Work required:
Scan the entries below for the string "codes" and copy every line where it turns up.

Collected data
********
Here is a tiny trained network, its code and every weight. The questions are about switching its units off for an input and a target symbol, where a switched-off unit gives its printed mean instead of its output.

import numpy as np


def w(rows, s, z=0):
    codes = np.array(rows[::2]) - 128.0
    scale = np.full(codes.shape[1], s)
    scale[-1] = z or s
    return codes * scale


def f(y):
    return np.maximum(y, 0)


def softmax(a):
    e = np.exp(a - a.max(-1, keepdims=True))
    return e / e.sum(-1, keepdims=True)


def log_softmax(a):
    a = a - a.max(-1, keepdims=True)
    return a - np.log(np.exp(a).sum(-1, keepdims=True))


def net(x, mask):
    ids = ['ΓΨΩβδζηθλμξπστφ'.index(c) for c in x.split()]
    T = len(ids)
    res = E[ids] + P[:T]
    u = 0
    for l in range(2):
        r = res
        for j in range(3):
            rows = slice(2 * j, 2 * j + 2)
            q, k, v = (r @ M[l][rows].T for M in (Q, K, V))
            z = softmax(np.where(np.tri(T) > 0, q @ k.T / 2**0.5, -1e9)) @ v
            o = O[l][rows]
            res = res + np.where(mask[u + j], z, o[:, -1]) @ o[:, :-1]
        u += 3
        y = f(res @ A[l][:, :-1].T + A[l][:, -1])
        res = res + np.where(mask[u : u + 4], y, B[l][:, -1]) @ B[l][:, :-1]
        u += 4
    return log_softmax(res[-1] @ U[:, :-1].T + U[:, -1])


Q, K, V, O, A, B = {}, {}, {}, {}, {}, {}
E = w([
[128,137,114,75],'Γ',
[213,79,128,145],'Ψ',
[130,64,109,118],'Ω',
[170,168,140,192],'β',
[138,63,105,117],'δ',
[90,143,93,123],'ζ',
[150,36,81,115],'η',
[127,159,92,116],'θ',
[117,142,115,101],'λ',
[126,87,108,115],'μ',
[124,154,176,138],'ξ',
[124,68,114,116],'π',
[101,162,180,130],'σ',
[187,162,88,111],'τ',
[38,185,137,251],'φ',
],0.021)
P = w([
[66,85,19,80],'0',
[102,120,42,64],'1',
[122,120,62,63],'2',
[130,120,83,72],'3',
[139,117,98,82],'4',
[148,113,117,91],'5',
[163,105,139,97],'6',
[166,104,156,105],'7',
[175,105,174,114],'8',
[181,103,196,120],'9',
[181,97,217,127],'10',
[184,98,236,137],'11',
[186,94,254,147],'12',
[175,98,188,143],'13',
],0.0055)
Q[0] = w([
[190,8,77,152],'L0H1',
[200,63,90,106],'L0H1',
[55,204,131,140],'L0H2',
[87,166,131,137],'L0H2',
[82,205,165,92],'L0H3',
[169,83,141,115],'L0H3',
],0.017)
K[0] = w([
[129,174,251,162],'L0H1',
[177,137,171,169],'L0H1',
[99,88,86,22],'L0H2',
[115,92,85,47],'L0H2',
[15,151,102,150],'L0H3',
[205,98,211,152],'L0H3',
],0.014)
V[0] = w([
[140,139,82,64],'L0H1',
[84,173,1,164],'L0H1',
[110,225,103,151],'L0H2',
[158,149,213,186],'L0H2',
[56,143,44,14],'L0H3',
[163,110,113,89],'L0H3',
],0.0077)
O[0] = w([
[125,220,129,178,101],'L0H1',
[169,182,130,79,255],'L0H1',
[151,64,117,169,179],'L0H2',
[137,3,173,60,101],'L0H2',
[41,32,162,119,107],'L0H3',
[153,101,90,103,135],'L0H3',
],0.0065,0.0051)
A[0] = w([
[244,160,71,35,56],'L0N1',
[141,161,31,117,104],'L0N2',
[167,239,140,91,69],'L0N3',
[164,65,115,1,3],'L0N4',
],0.0068,0.0084)
B[0] = w([
[127,123,254,147,213],'L0N1',
[230,139,158,83,171],'L0N2',
[88,17,166,94,193],'L0N3',
[49,216,144,66,254],'L0N4',
],0.0083,0.005)
Q[1] = w([
[111,126,95,3],'L1H1',
[132,33,157,94],'L1H1',
[223,110,40,84],'L1H2',
[151,183,140,32],'L1H2',
[15,89,125,161],'L1H3',
[254,193,153,246],'L1H3',
],0.0088)
K[1] = w([
[93,90,151,189],'L1H1',
[186,168,186,138],'L1H1',
[162,112,187,170],'L1H2',
[89,208,207,189],'L1H2',
[64,165,76,163],'L1H3',
[146,72,3,65],'L1H3',
],0.011)
V[1] = w([
[137,217,27,139],'L1H1',
[124,117,127,173],'L1H1',
[130,72,253,170],'L1H2',
[219,134,78,51],'L1H2',
[106,190,108,113],'L1H3',
[204,103,119,90],'L1H3',
],0.0073)
O[1] = w([
[185,190,198,113,168],'L1H1',
[171,254,150,81,129],'L1H1',
[135,237,254,89,89],'L1H2',
[151,28,147,137,2],'L1H2',
[73,146,188,119,166],'L1H3',
[200,174,113,113,83],'L1H3',
],0.0063,0.0044)
A[1] = w([
[208,96,43,70,2],'L1N1',
[87,2,52,178,43],'L1N2',
[59,183,52,203,46],'L1N3',
[250,108,22,183,164],'L1N4',
],0.0097,0.0089)
B[1] = w([
[213,109,224,198,176],'L1N1',
[119,141,246,206,202],'L1N2',
[189,140,168,43,234],'L1N3',
[129,173,43,126,254],'L1N4',
],0.013,0.006)
U = w([
[92,157,46,133,168],'Γ',
[217,90,99,70,158],'Ψ',
[65,144,125,180,196],'Ω',
[157,27,148,96,136],'β',
[123,119,137,145,107],'δ',
[152,245,223,118,23],'ζ',
[172,155,163,201,2],'η',
[129,124,132,117,83],'θ',
[141,119,154,119,44],'λ',
[79,123,102,142,191],'μ',
[129,104,195,136,62],'ξ',
[46,171,146,170,146],'π',
[109,108,176,145,127],'σ',
[126,120,140,117,94],'τ',
[108,74,141,7,156],'φ',
],0.011,0.009)

Each question gives the input, a string of symbols that net reads in full, and the target symbol t.
The units are the heads (2 rows each of Q, K, V and O) and the neurons (one row each of A and B). Each row of codes is followed by its name. A weight is (code - 128) times the scale printed after its matrix; where a second scale follows, it is the last column's (O, A, B and U).
mask holds one flag per unit, layer by layer, with each layer's heads first. A switched-off unit (its flag False) gives its mean, the last column of its rows in O or B, instead of its output. The means were averaged over made-up inputs and are rounded, as every weight is.
A unit's drop is (log p(t) with every unit on - log p(t) with that unit switched off) / (log p(t) with every unit on - log p(t) with every unit switched off).
The circuit of an input: a set's keep is (log p(t) with only the set's units on - log p(t) with every unit switched off) / (log p(t) with every unit on - log p(t) with every unit switched off). Starting from the 12 units with the biggest drops (on a tie, the unit counted first), units are removed one at a time, each time the one whose removal leaves the highest keep (on an exact tie, the one counted first), for as long as the keep stays at least 0.8.
units of the circuit, in order: the units of the circuit, biggest drop first
most important unit: the unit with the biggest drop
top k neurons: the k neurons with the biggest drops, biggest first
top k neurons in layer l: the k neurons of layer l with the biggest drops, biggest first
which heads matter: for each layer, one digit per head in row order, 1 if its drop is at least 0.15 and else 0, layers parted by /
input θ φ ξ δ η ζ, target φ: top 4 neurons : (L1N3; L1N2; L0N1; L1N4)
input η φ φ μ, target φ: units of the circuit, in order : (L0H1; L0H3; L1H3)
input φ φ θ τ η ζ β η β φ ξ η Ψ δ, target Ψ: units of the circuit, in order : (L0H3; L1H3)
input φ Γ π μ φ Ω η φ β Ω φ δ, target φ: units of the circuit, in order : (L0H2; L0H1; L0N4)
input η λ η φ η Ψ φ η Ω ξ Ω, target ξ: most important unit : L0H1
input Γ φ β η Ψ η φ η η, target φ: units of the circuit, in order : (L0N4; L0H2; L0H1)
input η η η η Ω θ ξ Ω, target ξ: which heads matter : 110 / 010
input π μ φ β Ω η η θ, target Γ: which heads matter : 000 / 001
input θ Ψ θ η η φ η Γ σ σ Ω, target σ: units of the circuit, in order : (L1N2; L0H1; L0H2; L1H3)
input φ η η Ψ η η π, target Ψ: top 2 neurons in layer 1 : (L1N2; L1N1)
input θ δ δ φ μ φ Γ ζ Ψ Ω, target Ψ: which heads matter : 011 / 001
input η λ η η η, target η: which heads matter : 001 / 010
input β η π φ θ φ η η θ θ φ Ω, target φ: which heads matter : 110 / 000
input η Ψ η θ δ, target Ψ: which heads matter : 011 / 011
input η Γ φ φ Γ, target ζ: units of the circuit, in order : (L1H2)
input Γ φ η η η ζ, target φ: top 2 neurons in layer 0 : (L0N3; L0N1)
input θ η φ Ψ μ, target Ψ: top 3 neurons : (L0N1; L0N3; L1N2)
input φ η η η η σ φ ξ η, target ξ: units of the circuit, in order : (L1N2; L0H1; L0H2)
input θ Ψ η σ Γ η φ π φ π η, target φ: top 2 neurons in layer 1 : (L1N2; L1N1)
input φ η Ψ δ Ψ μ, target Ψ: which heads matter : 001 / 001
input Ψ φ θ η ξ η β η φ Ω τ π, target φ: most important unit : L0N4
input η δ τ φ φ φ π, target φ: units of the circuit, in order : (L0H1; L0H2; L0N4; L1H3)
input η η φ Γ η η θ φ η σ Ω, target σ: which heads matter : 100 / 001
input φ φ ζ ξ Ψ Ω η β, target Γ: top 2 neurons in layer 1 : (L1N4; L1N3)
input Ψ η η η η σ η θ Ψ Ω, target Ψ: top 2 neurons in layer 0 : (L0N4; L0N3)
input ξ η θ η η σ Ω σ η, target ξ: top 2 neurons : (L1N2; L1N4)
********
Reply:
    codes = np.array(rows[::2]) - 128.0
    scale = np.full(codes.shape[1], s)
    return codes * scale
The units are the heads (2 rows each of Q, K, V and O) and the neurons (one row each of A and B). Each row of codes is followed by its name. A weight is (code - 128) times the scale printed after its matrix; where a second scale follows, it is the last column's (O, A, B and U).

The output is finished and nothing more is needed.